Saved entries:
+ + + + + + +
A small network was shown many inputs. Here are its activations along a few directions, one row for each input.
Each table varies a few parts of the input and shows all the possible inputs, shuffled.
Descriptions start from the smaller parts, as in this example, which fits no table here: one of 5 places around a ring, together with either a single point or one of 9 places around a ring or (one of 3 separate values, together with one of 6 places along a line).
Shared parts are said once, and a part with two or three values counts as separate values.
In the rows, zero is written as 128.

Other details of the inputs vary at random and push rows far along three fixed directions, the same in every table; ignore that.

Rows:
x1: [138 108  66 167 156  82 166 161 174 185  83  61 122 145]
x2: [237 109 150 115 209 176 186 136 152 187 143  71 110 179]
x3: [124 121  59 124  70 150  37 112 135 126 105 194 177 104]
x4: [ 34 184 161 132 110  69 105 106 133  59  90 106 123 104]
x5: [158 124  69 138  53 103  81 148 148 115 120 210 166  83]
x6: [148 135  53 121  55 115  63 119 165 101 137 201 175  97]
x7: [ 93 158 205  78 133 158 181 122  69  87 150 109  92 152]
x8: [ 20 134 149 139 115  93 101 126  98  54  70  92 136  97]
x9: [ 36 173 164 146 105  76 115 123 126  44  69  98 114 106]
x10: [150 126  61 138  57  97  65 124 155 122 141 211 167  92]
x11: [143  99  84 146 181  91 139 143 163 169  82  43 191 126]
x12: [216  90 157 149 204 160 188 117 157 209 170  71  89 171]
x13: [209  67 138 116 216 194 155 123 127 193 166  54 119 185]
x14: [141  91  92 163 184  76 140 144 153 186  84  58 185 123]
x15: [ 96 145 208  81 163 155 157 145  93  67 159 136  79 140]
x16: [226 124 136 110  70 220 103  82 119 137 192 196 131 146]
x17: [ 16 133 156 143 126  70  94 112  96  87  94 113 141  97]
x18: [146 130  55 131  62 135  62 150 160  92 111 204 149 109]
x19: [ 12 161 155 137 128  51 128 160 137  77 101 137 116  83]
x20: [130 119  66 125  67 157  53 133 129 121  86 191 176  95]
x21: [ 97 123 216 115 156 126 168 133  80  74 169 125  75 136]
x22: [ 85 161 194  69 146 167 153 110  77  98 165 127  74 168]
x23: [ 31 148 150 147 115  43 106 144 126  60 114 112 108 100]
x24: [142  95  78 171 175  65 140 166 198 170 121  66 123 128]
x25: [218  57 158 127 215 168 187 128 106 204 157  67 137 160]
x26: [ 86 114 210  97 162 193 139 115  61  86 143 118  87 147]
x27: [  4 170 138 133 111  63 127 131 123 101  95 120 100 111]
x28: [185  87 147 111 113 230 124 101  89 180 185 220 149 125]
x29: [206 129 114  78  72 214 122  87 101 149 198 201 139 158]
x30: [164 102  73 154 172  74 149 163 188 132 100  51 148 137]
x31: [148 123  64 145 150  81 145 143 175 163  97  30 147 159]
x32: [154 120  75 151 154  65 168 161 160 181  82  56 146 141]
x33: [ 89 113 215  98 148 181 135  95  60  89 170 103 104 143]
x34: [ 99 157 218 102 147 168 135 105  96  85 156 119  67 156]
x35: [ 75 106 224 113 167 175 163 117  62 118 149 132  92 123]
x36: [  8 184 143 143 130  53 110 151 112  32 114 119 104  73]
x37: [ 90 148 202  90 132 162 176 116  68  79 151 104  82 161]
x38: [ 40 173 175 151 112  55 127 132 119  73  69 114 115  92]
x39: [153 111  70 164 152  69 162 154 159 173  84  52 137 150]
x40: [ 76 134 219 110 174 187 150 101  31  88 182 122  90 118]
x41: [130  71  81 183 181  97 138 149 163 183  77  59 146 125]
x42: [216 105 163 137 213 157 206 126 153 218 158  89 113 161]
x43: [140 151  63 130  42 112  96 130 131 148 111 201 175 110]
x44: [198 102 129 104 101 194 118 110 126 156 219 230 116 126]
x45: [154 109  92 187 169  81 153 147 191 177  76  67 123 128]
x46: [139 114  68 129  53 148  61 122 126 117  94 183 194  84]
x47: [ 21 172 141 130 106  52 124 123 108  90  98 112 116 117]
x48: [ 29 158 143 130 112  63 103 139 135  39 111 103 118 104]
x49: [159 111  88 152 179  48 157 166 182 165 110  73 161 123]
x50: [  4 163 138 144 101  69 122 139 121  93  94 109  90 114]
x51: [210  68 144 110 216 178 172 103 123 192 175  53 144 173]
x52: [ 85 169 200  69 148 166 169 128  74 101 152 129  86 163]
x53: [ 29 195 166 125 125  80 110 136 131  66  69 119 119 108]
x54: [143 148  60 115  71 125  69 150 162 106 117 212 169 102]
x55: [212 143 108  96  76 233 128  99  73 151 213 221 118 138]
x56: [162 134  80 166  43 120  75 115 145 122  98 200 154  99]
x57: [147 121  92 175 177  69 145 131 198 191  94  70 131 127]
x58: [159 152  88 151  51 114  82 116 149 140 105 208 177  92]
x59: [227 138 145  98  82 216 125  93 118 145 182 208 153 137]
x60: [234 100 145 127 207 178 180 130 152 179 144  66 101 187]
x61: [145 141  85 156  53 129  87 127 159 142  94 212 148  83]
x62: [219 119 126  83  93 202 127 115 120 127 203 215 155 131]
x63: [ 90 166 205  75 137 156 181 116  72  96 160 117 104 155]
x64: [156 133  60 122  51 121  78 143 158  95 117 199 176  88]
x65: [ 93 179 229 121 162 160 162  98  66  79 173 127  67 123]
x66: [122  82  82 171 190  85 129 134 171 196  95  62 157 124]
x67: [139 117  71 154 159  78 172 167 174 194  82  66 131 136]
x68: [133 127  73 152 165  73 172 162 177 201  89  72 144 139]
x69: [199 103 133  85 110 243 102 105  89 155 176 211 155 140]
x70: [156 145  79 154  50 110  66  98 153 137 117 205 164  97]
x71: [ 83 129 217 105 160 136 175 146  95  93 167 142  71 119]
x72: [215  49 153 140 213 171 182 122 105 196 158  62 125 170]
x73: [172 129  95 155 163  81 152 146 188 156  74  46 157 131]
x74: [141 140  52 116  68 124  52 132 167 106 129 209 157 107]
x75: [ 23 163 140 125 123  73  92 152 138  44 103 113 101 114]
x76: [149 122  58 142 163  94 148 164 174 162  73  46 130 163]
x77: [133 100  68 157  49 132  42 110 121 136 117 190 178  95]
x78: [ 88 161 199  72 143 169 169 134  73  92 143 121  75 159]
x79: [203  91 129 120  94 203 127 129 119 142 198 224 107 128]
x80: [ 71 101 221 121 161 177 143 104  66 118 173 124  81 137]
x81: [140 137  55 144  30 117  73 120 133 138 121 190 154 117]
x82: [224 115 144 128  77 200 109  85 110 155 193 206 121 141]
x83: [143 126  59 139 162  89 134 156 180 169  89  39 130 166]
x84: [ 99 163 218  91 156 164 140  97  96  90 158 131  75 152]
Each input here is: one of 4 separate values, together with either a single point or (one of 4 places along a line, together with one of 5 places around a ring).
Changing only the choice among 4 separate values turns x63 into x62. The same change can be made to x76. Which row results?
> x18
Changing only the choice among 4 separate values turns x43 into x58. The same change can be made to x52. Which row results?
> x53
Change only the place on the ring of 5 in x17. List by row number the other rows that result.
> x14, x25, x72, x77
Change only the choice among 4 separate values in x10. List by row number the other rows that result.
> x17, x47, x70
Start at x68 and move only the place on the ring of 5, one step at a time. The first step leads to x67. Which rows follow, in order?
> x1, x50, x27
Change only the choice among 4 separate values in x61. List by row number the other rows that result.
> x35, x67, x71
Change only the place on the line of 4 in x66. List by row number the other rows that result.
> x3, x17, x51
+ + + + + + +
* **TASK GOAL**: Using the data above, extract exactly the lines from the one that holds "x10: [150 126" to the one that holds "x19: [ 12 161", both ends included, and no others.

* **EXERCISE SOLUTION**:
x10: [150 126  61 138  57  97  65 124 155 122 141 211 167  92]
x11: [143  99  84 146 181  91 139 143 163 169  82  43 191 126]
x12: [216  90 157 149 204 160 188 117 157 209 170  71  89 171]
x13: [209  67 138 116 216 194 155 123 127 193 166  54 119 185]
x14: [141  91  92 163 184  76 140 144 153 186  84  58 185 123]
x15: [ 96 145 208  81 163 155 157 145  93  67 159 136  79 140]
x16: [226 124 136 110  70 220 103  82 119 137 192 196 131 146]
x17: [ 16 133 156 143 126  70  94 112  96  87  94 113 141  97]
x18: [146 130  55 131  62 135  62 150 160  92 111 204 149 109]
x19: [ 12 161 155 137 128  51 128 160 137  77 101 137 116  83]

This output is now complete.